## Assignment
From the first line to the last, print the data exactly as it appears.

Data items:
Each wall is flat, endless, passes through zero and stands at right angles to its row. A trip goes straight from one point to another. Which walls does it cross, in order?

Walls:
(1): -.34	.50	.00
(2): .25	-.43	.31
(3): .09	-.26	.24
(4): -.35	.04	.12
(5): .21	-.34	-.19
(6): -.04	.39	-.23
Trips:
-.16	.38	-.22 to -.29	.05	.47 -> 3, 6, 2
.28	.58	-.69 to -.13	-.50	-.13 -> 5, 1, 6, 2, 3, 4
.31	-.40	.17 to .38	-.63	-.30 -> none

Walls:
(1): -.18	.31	-.27	-.14	-.11	-.07	.06	.12	.13	.12	-.21
(2): .08	-.03	-.69	.09	.12	.10	-.11	.02	-.54	.02	.10
(3): .09	.09	.34	-.05	.01	.51	-.19	.25	-.32	-.11	.37
(4): .20	-.10	-.08	-.12	.27	.09	.32	.05	.02	.05	-.20
(5): .17	.14	.26	.07	.29	.14	-.04	.01	-.08	-.08	.31
(6): -.04	-.07	-.26	-.21	.48	.00	.00	.39	-.34	.03	-.12
(7): -.07	.22	-.15	.12	.28	.44	-.13	-.02	.01	.35	.16
(8): .03	.35	.00	.10	.26	.17	.39	-.06	-.17	.01	.46
Trips:
.08	.45	-.34	.08	.38	-.23	.01	.00	.21	.09	-.21 to -.23	.11	-.09	-.11	.15	-.27	-.04	.19	-.20	.08	-.34 -> 8, 7
.16	-.16	-.12	-.18	-.30	.16	-.43	.18	.07	.37	.57 to .14	-.07	.19	.36	-.05	.06	.15	.07	.01	.11	.52 -> 8, 2
.02	-.22	.12	-.25	.07	.51	-.01	.24	-.41	.29	.16 to -.18	.22	-.08	-.31	.02	.11	.19	-.15	.30	-.27	-.41 -> 1, 5, 2, 8, 3, 7, 6
.10	-.19	-.24	.17	.31	-.21	-.15	-.15	.22	-.44	.22 to -.12	.18	-.56	.05	-.31	.16	.07	-.58	-.07	-.05	.04 -> 6, 5, 7, 1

## Exercise output
Each wall is flat, endless, passes through zero and stands at right angles to its row. A trip goes straight from one point to another. Which walls does it cross, in order?

Walls:
(1): -.34	.50	.00
(2): .25	-.43	.31
(3): .09	-.26	.24
(4): -.35	.04	.12
(5): .21	-.34	-.19
(6): -.04	.39	-.23
Trips:
-.16	.38	-.22 to -.29	.05	.47 -> 3, 6, 2
.28	.58	-.69 to -.13	-.50	-.13 -> 5, 1, 6, 2, 3, 4
.31	-.40	.17 to .38	-.63	-.30 -> none

Walls:
(1): -.18	.31	-.27	-.14	-.11	-.07	.06	.12	.13	.12	-.21
(2): .08	-.03	-.69	.09	.12	.10	-.11	.02	-.54	.02	.10
(3): .09	.09	.34	-.05	.01	.51	-.19	.25	-.32	-.11	.37
(4): .20	-.10	-.08	-.12	.27	.09	.32	.05	.02	.05	-.20
(5): .17	.14	.26	.07	.29	.14	-.04	.01	-.08	-.08	.31
(6): -.04	-.07	-.26	-.21	.48	.00	.00	.39	-.34	.03	-.12
(7): -.07	.22	-.15	.12	.28	.44	-.13	-.02	.01	.35	.16
(8): .03	.35	.00	.10	.26	.17	.39	-.06	-.17	.01	.46
Trips:
.08	.45	-.34	.08	.38	-.23	.01	.00	.21	.09	-.21 to -.23	.11	-.09	-.11	.15	-.27	-.04	.19	-.20	.08	-.34 -> 8, 7
.16	-.16	-.12	-.18	-.30	.16	-.43	.18	.07	.37	.57 to .14	-.07	.19	.36	-.05	.06	.15	.07	.01	.11	.52 -> 8, 2
.02	-.22	.12	-.25	.07	.51	-.01	.24	-.41	.29	.16 to -.18	.22	-.08	-.31	.02	.11	.19	-.15	.30	-.27	-.41 -> 1, 5, 2, 8, 3, 7, 6
.10	-.19	-.24	.17	.31	-.21	-.15	-.15	.22	-.44	.22 to -.12	.18	-.56	.05	-.31	.16	.07	-.58	-.07	-.05	.04 -> 6, 5, 7, 1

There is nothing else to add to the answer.